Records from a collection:
###

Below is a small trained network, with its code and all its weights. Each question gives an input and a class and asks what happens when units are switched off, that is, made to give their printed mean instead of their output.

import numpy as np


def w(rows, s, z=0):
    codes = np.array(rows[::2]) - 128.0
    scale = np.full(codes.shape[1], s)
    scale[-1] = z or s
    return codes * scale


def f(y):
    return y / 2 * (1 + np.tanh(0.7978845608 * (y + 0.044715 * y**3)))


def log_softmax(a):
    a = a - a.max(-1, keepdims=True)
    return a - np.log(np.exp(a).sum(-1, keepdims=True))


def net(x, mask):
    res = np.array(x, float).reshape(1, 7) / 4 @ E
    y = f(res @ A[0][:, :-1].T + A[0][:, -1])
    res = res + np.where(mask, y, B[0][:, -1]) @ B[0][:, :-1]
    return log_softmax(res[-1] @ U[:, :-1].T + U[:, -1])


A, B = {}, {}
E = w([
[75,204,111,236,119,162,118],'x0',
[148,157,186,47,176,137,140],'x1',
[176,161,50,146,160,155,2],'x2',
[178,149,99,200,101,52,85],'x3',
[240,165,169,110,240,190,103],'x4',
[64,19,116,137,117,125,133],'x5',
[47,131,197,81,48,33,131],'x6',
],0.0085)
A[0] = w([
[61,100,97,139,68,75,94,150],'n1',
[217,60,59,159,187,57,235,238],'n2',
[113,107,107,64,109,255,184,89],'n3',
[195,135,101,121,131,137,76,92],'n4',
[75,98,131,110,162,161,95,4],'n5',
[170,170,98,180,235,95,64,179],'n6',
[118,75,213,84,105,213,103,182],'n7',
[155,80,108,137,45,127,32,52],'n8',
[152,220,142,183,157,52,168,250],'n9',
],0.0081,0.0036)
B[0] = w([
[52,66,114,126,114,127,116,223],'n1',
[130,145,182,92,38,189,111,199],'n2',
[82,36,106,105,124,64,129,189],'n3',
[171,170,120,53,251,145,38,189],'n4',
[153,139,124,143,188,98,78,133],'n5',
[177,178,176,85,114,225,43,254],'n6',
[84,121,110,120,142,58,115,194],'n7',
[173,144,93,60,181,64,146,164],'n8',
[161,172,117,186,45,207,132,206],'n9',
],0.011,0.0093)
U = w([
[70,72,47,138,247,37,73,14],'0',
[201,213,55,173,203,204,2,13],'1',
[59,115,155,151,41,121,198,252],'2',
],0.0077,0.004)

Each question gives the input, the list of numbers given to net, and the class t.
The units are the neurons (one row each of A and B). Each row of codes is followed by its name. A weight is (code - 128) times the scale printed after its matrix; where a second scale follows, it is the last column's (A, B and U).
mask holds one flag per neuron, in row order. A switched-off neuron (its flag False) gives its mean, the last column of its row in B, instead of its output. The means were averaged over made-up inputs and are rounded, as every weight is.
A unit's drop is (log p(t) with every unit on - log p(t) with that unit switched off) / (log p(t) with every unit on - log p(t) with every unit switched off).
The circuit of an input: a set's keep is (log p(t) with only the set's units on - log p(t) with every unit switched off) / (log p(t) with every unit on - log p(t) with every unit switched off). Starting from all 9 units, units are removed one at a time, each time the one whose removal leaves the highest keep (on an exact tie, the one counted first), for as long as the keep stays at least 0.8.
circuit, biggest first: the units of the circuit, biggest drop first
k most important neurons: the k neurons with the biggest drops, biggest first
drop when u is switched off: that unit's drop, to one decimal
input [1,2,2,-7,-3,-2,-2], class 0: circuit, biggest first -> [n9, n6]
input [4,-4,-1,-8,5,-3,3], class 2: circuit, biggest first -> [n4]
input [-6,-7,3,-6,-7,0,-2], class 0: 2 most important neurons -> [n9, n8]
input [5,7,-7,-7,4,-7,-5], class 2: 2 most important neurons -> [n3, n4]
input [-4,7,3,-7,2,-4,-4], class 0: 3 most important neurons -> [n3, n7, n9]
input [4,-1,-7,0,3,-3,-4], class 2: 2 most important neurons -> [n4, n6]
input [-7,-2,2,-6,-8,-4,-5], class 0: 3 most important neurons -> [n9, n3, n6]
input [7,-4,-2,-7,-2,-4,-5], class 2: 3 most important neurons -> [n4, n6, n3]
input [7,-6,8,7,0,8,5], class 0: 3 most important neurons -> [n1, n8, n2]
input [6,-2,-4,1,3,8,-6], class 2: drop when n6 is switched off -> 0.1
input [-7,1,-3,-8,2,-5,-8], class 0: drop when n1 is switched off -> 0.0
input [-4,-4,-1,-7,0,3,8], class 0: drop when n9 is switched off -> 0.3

###

### Requirement:
With no line skipped, copy the entries exactly as written.

### Answer space:
Below is a small trained network, with its code and all its weights. Each question gives an input and a class and asks what happens when units are switched off, that is, made to give their printed mean instead of their output.

import numpy as np


def w(rows, s, z=0):
    codes = np.array(rows[::2]) - 128.0
    scale = np.full(codes.shape[1], s)
    scale[-1] = z or s
    return codes * scale


def f(y):
    return y / 2 * (1 + np.tanh(0.7978845608 * (y + 0.044715 * y**3)))


def log_softmax(a):
    a = a - a.max(-1, keepdims=True)
    return a - np.log(np.exp(a).sum(-1, keepdims=True))


def net(x, mask):
    res = np.array(x, float).reshape(1, 7) / 4 @ E
    y = f(res @ A[0][:, :-1].T + A[0][:, -1])
    res = res + np.where(mask, y, B[0][:, -1]) @ B[0][:, :-1]
    return log_softmax(res[-1] @ U[:, :-1].T + U[:, -1])


A, B = {}, {}
E = w([
[75,204,111,236,119,162,118],'x0',
[148,157,186,47,176,137,140],'x1',
[176,161,50,146,160,155,2],'x2',
[178,149,99,200,101,52,85],'x3',
[240,165,169,110,240,190,103],'x4',
[64,19,116,137,117,125,133],'x5',
[47,131,197,81,48,33,131],'x6',
],0.0085)
A[0] = w([
[61,100,97,139,68,75,94,150],'n1',
[217,60,59,159,187,57,235,238],'n2',
[113,107,107,64,109,255,184,89],'n3',
[195,135,101,121,131,137,76,92],'n4',
[75,98,131,110,162,161,95,4],'n5',
[170,170,98,180,235,95,64,179],'n6',
[118,75,213,84,105,213,103,182],'n7',
[155,80,108,137,45,127,32,52],'n8',
[152,220,142,183,157,52,168,250],'n9',
],0.0081,0.0036)
B[0] = w([
[52,66,114,126,114,127,116,223],'n1',
[130,145,182,92,38,189,111,199],'n2',
[82,36,106,105,124,64,129,189],'n3',
[171,170,120,53,251,145,38,189],'n4',
[153,139,124,143,188,98,78,133],'n5',
[177,178,176,85,114,225,43,254],'n6',
[84,121,110,120,142,58,115,194],'n7',
[173,144,93,60,181,64,146,164],'n8',
[161,172,117,186,45,207,132,206],'n9',
],0.011,0.0093)
U = w([
[70,72,47,138,247,37,73,14],'0',
[201,213,55,173,203,204,2,13],'1',
[59,115,155,151,41,121,198,252],'2',
],0.0077,0.004)

Each question gives the input, the list of numbers given to net, and the class t.
The units are the neurons (one row each of A and B). Each row of codes is followed by its name. A weight is (code - 128) times the scale printed after its matrix; where a second scale follows, it is the last column's (A, B and U).
mask holds one flag per neuron, in row order. A switched-off neuron (its flag False) gives its mean, the last column of its row in B, instead of its output. The means were averaged over made-up inputs and are rounded, as every weight is.
A unit's drop is (log p(t) with every unit on - log p(t) with that unit switched off) / (log p(t) with every unit on - log p(t) with every unit switched off).
The circuit of an input: a set's keep is (log p(t) with only the set's units on - log p(t) with every unit switched off) / (log p(t) with every unit on - log p(t) with every unit switched off). Starting from all 9 units, units are removed one at a time, each time the one whose removal leaves the highest keep (on an exact tie, the one counted first), for as long as the keep stays at least 0.8.
circuit, biggest first: the units of the circuit, biggest drop first
k most important neurons: the k neurons with the biggest drops, biggest first
drop when u is switched off: that unit's drop, to one decimal
input [1,2,2,-7,-3,-2,-2], class 0: circuit, biggest first -> [n9, n6]
input [4,-4,-1,-8,5,-3,3], class 2: circuit, biggest first -> [n4]
input [-6,-7,3,-6,-7,0,-2], class 0: 2 most important neurons -> [n9, n8]
input [5,7,-7,-7,4,-7,-5], class 2: 2 most important neurons -> [n3, n4]
input [-4,7,3,-7,2,-4,-4], class 0: 3 most important neurons -> [n3, n7, n9]
input [4,-1,-7,0,3,-3,-4], class 2: 2 most important neurons -> [n4, n6]
input [-7,-2,2,-6,-8,-4,-5], class 0: 3 most important neurons -> [n9, n3, n6]
input [7,-4,-2,-7,-2,-4,-5], class 2: 3 most important neurons -> [n4, n6, n3]
input [7,-6,8,7,0,8,5], class 0: 3 most important neurons -> [n1, n8, n2]
input [6,-2,-4,1,3,8,-6], class 2: drop when n6 is switched off -> 0.1
input [-7,1,-3,-8,2,-5,-8], class 0: drop when n1 is switched off -> 0.0
input [-4,-4,-1,-7,0,3,8], class 0: drop when n9 is switched off -> 0.3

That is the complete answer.